Below is a small trained network, with its code and all its weights. Each question gives an input and a class and asks what happens when units are switched off, that is, made to give their printed mean instead of their output.

import numpy as np


def w(rows, s, z=0):
    codes = np.array(rows[::2]) - 128.0
    scale = np.full(codes.shape[1], s)
    scale[-1] = z or s
    return codes * scale


def norm(h):
    return h / np.sqrt((h * h).mean(-1, keepdims=True) + 1e-5)


def f(y):
    return np.maximum(y, 0)


def log_softmax(a):
    a = a - a.max(-1, keepdims=True)
    return a - np.log(np.exp(a).sum(-1, keepdims=True))


def net(x, mask):
    res = np.array(x, float).reshape(1, 5) / 4 @ E
    u = 0
    for l in range(2):
        y = f(norm(res) @ A[l][:, :-1].T + A[l][:, -1])
        res = res + np.where(mask[u : u + 9], y, B[l][:, -1]) @ B[l][:, :-1]
        u += 9
    return log_softmax(norm(res)[-1] @ U[:, :-1].T + U[:, -1])


A, B = {}, {}
E = w([
[126,129,129],'x0',
[181,195,140],'x1',
[127,128,129],'x2',
[254,84,99],'x3',
[128,98,200],'x4',
],0.0096)
A[0] = w([
[145,163,123,73],'L0N0',
[112,185,94,122],'L0N1',
[176,103,112,45],'L0N2',
[151,175,148,4],'L0N3',
[183,85,223,110],'L0N4',
[163,133,14,58],'L0N5',
[207,108,103,82],'L0N6',
[118,2,81,77],'L0N7',
[213,206,164,26],'L0N8',
],0.02,0.0029)
B[0] = w([
[120,129,89,158],'L0N0',
[104,90,172,194],'L0N1',
[194,160,177,198],'L0N2',
[131,118,71,160],'L0N3',
[57,26,154,247],'L0N4',
[54,13,151,247],'L0N5',
[216,185,218,252],'L0N6',
[164,171,26,255],'L0N7',
[129,159,6,240],'L0N8',
],0.028,0.0073)
A[1] = w([
[147,191,13,30],'L1N0',
[145,125,68,133],'L1N1',
[70,248,204,144],'L1N2',
[132,145,158,56],'L1N3',
[121,231,23,159],'L1N4',
[124,55,230,153],'L1N5',
[108,184,160,147],'L1N6',
[147,171,66,144],'L1N7',
[114,196,82,255],'L1N8',
],0.017,0.0025)
B[1] = w([
[96,187,83,232],'L1N0',
[85,140,134,200],'L1N1',
[78,179,253,172],'L1N2',
[115,143,109,132],'L1N3',
[145,187,67,229],'L1N4',
[108,115,72,254],'L1N5',
[101,152,176,144],'L1N6',
[108,164,114,192],'L1N7',
[155,160,104,184],'L1N8',
],0.04,0.0084)
U = w([
[92,129,107,221],'0',
[89,221,45,105],'1',
[159,123,243,223],'2',
[38,7,88,91],'3',
[94,125,109,181],'4',
[105,120,142,44],'5',
[140,102,219,5],'6',
[151,137,204,27],'7',
],0.014,0.015)

Each question gives the input, the list of numbers given to net, and the class t.
The units are the neurons (one row each of A and B). Each row of codes is followed by its name. A weight is (code - 128) times the scale printed after its matrix; where a second scale follows, it is the last column's (A, B and U).
mask holds one flag per neuron, layer by layer. A switched-off neuron (its flag False) gives its mean, the last column of its row in B, instead of its output. The means were averaged over made-up inputs and are rounded, as every weight is.
A unit's drop is (log p(t) with every unit on - log p(t) with that unit switched off) / (log p(t) with every unit on - log p(t) with every unit switched off).
The circuit of an input: a set's keep is (log p(t) with only the set's units on - log p(t) with every unit switched off) / (log p(t) with every unit on - log p(t) with every unit switched off). Starting from the 12 units with the biggest drops (on a tie, the unit counted first), units are removed one at a time, each time the one whose removal leaves the highest keep (on an exact tie, the one counted first), for as long as the keep stays at least 0.8.
units of the circuit, in order: the units of the circuit, biggest drop first
most important unit: the unit with the biggest drop
top k neurons: the k neurons with the biggest drops, biggest first
k most important neurons of layer l: the k neurons of layer l with the biggest drops, biggest first
drop when u is switched off: that unit's drop, to one decimal
input [4,4,1,6,-6], class 2: top 2 neurons -> (L0N6; L0N7)
input [4,-3,6,8,5], class 2: units of the circuit, in order -> (L0N6; L0N2)
input [7,2,2,-5,-8], class 3: most important unit -> L0N6
input [1,6,5,8,2], class 2: top 3 neurons -> (L0N6; L0N7; L0N4)
input [-1,0,0,-7,8], class 3: units of the circuit, in order -> (L1N4; L1N0)
input [-2,3,3,5,3], class 2: 2 most important neurons of layer 0 -> (L0N6; L0N2)
input [-2,5,5,-5,7], class 3: 2 most important neurons of layer 0 -> (L0N7; L0N6)
input [6,3,0,-7,-1], class 2: top 3 neurons -> (L0N5; L0N4; L1N2)
input [0,-3,2,-6,-7], class 3: top 2 neurons -> (L0N7; L0N6)
input [-3,-4,-3,1,6], class 3: 2 most important neurons of layer 0 -> (L0N4; L0N8)
input [-2,-2,1,4,0], class 2: 2 most important neurons of layer 0 -> (L0N6; L0N2)
input [3,-1,4,6,-4], class 2: 2 most important neurons of layer 1 -> (L1N0; L1N4)
input [0,4,4,-5,-2], class 2: drop when L1N1 is switched off -> 0.0
input [1,2,-4,2,-7], class 3: units of the circuit, in order -> (L0N5)
input [-3,-3,-7,0,8], class 3: drop when L0N4 is switched off -> 1.0
input [-2,5,0,-8,1], class 2: drop when L0N5 is switched off -> 0.6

__________________________________________________

### What this task involves
Please copy, exactly as written, every line in the listing above from the line with "units of the circuit, in order: the" up to and including the line with "input [-2,3,3,5,3], class".

### Output for this exercise
units of the circuit, in order: the units of the circuit, biggest drop first
most important unit: the unit with the biggest drop
top k neurons: the k neurons with the biggest drops, biggest first
k most important neurons of layer l: the k neurons of layer l with the biggest drops, biggest first
drop when u is switched off: that unit's drop, to one decimal
input [4,4,1,6,-6], class 2: top 2 neurons -> (L0N6; L0N7)
input [4,-3,6,8,5], class 2: units of the circuit, in order -> (L0N6; L0N2)
input [7,2,2,-5,-8], class 3: most important unit -> L0N6
input [1,6,5,8,2], class 2: top 3 neurons -> (L0N6; L0N7; L0N4)
input [-1,0,0,-7,8], class 3: units of the circuit, in order -> (L1N4; L1N0)
input [-2,3,3,5,3], class 2: 2 most important neurons of layer 0 -> (L0N6; L0N2)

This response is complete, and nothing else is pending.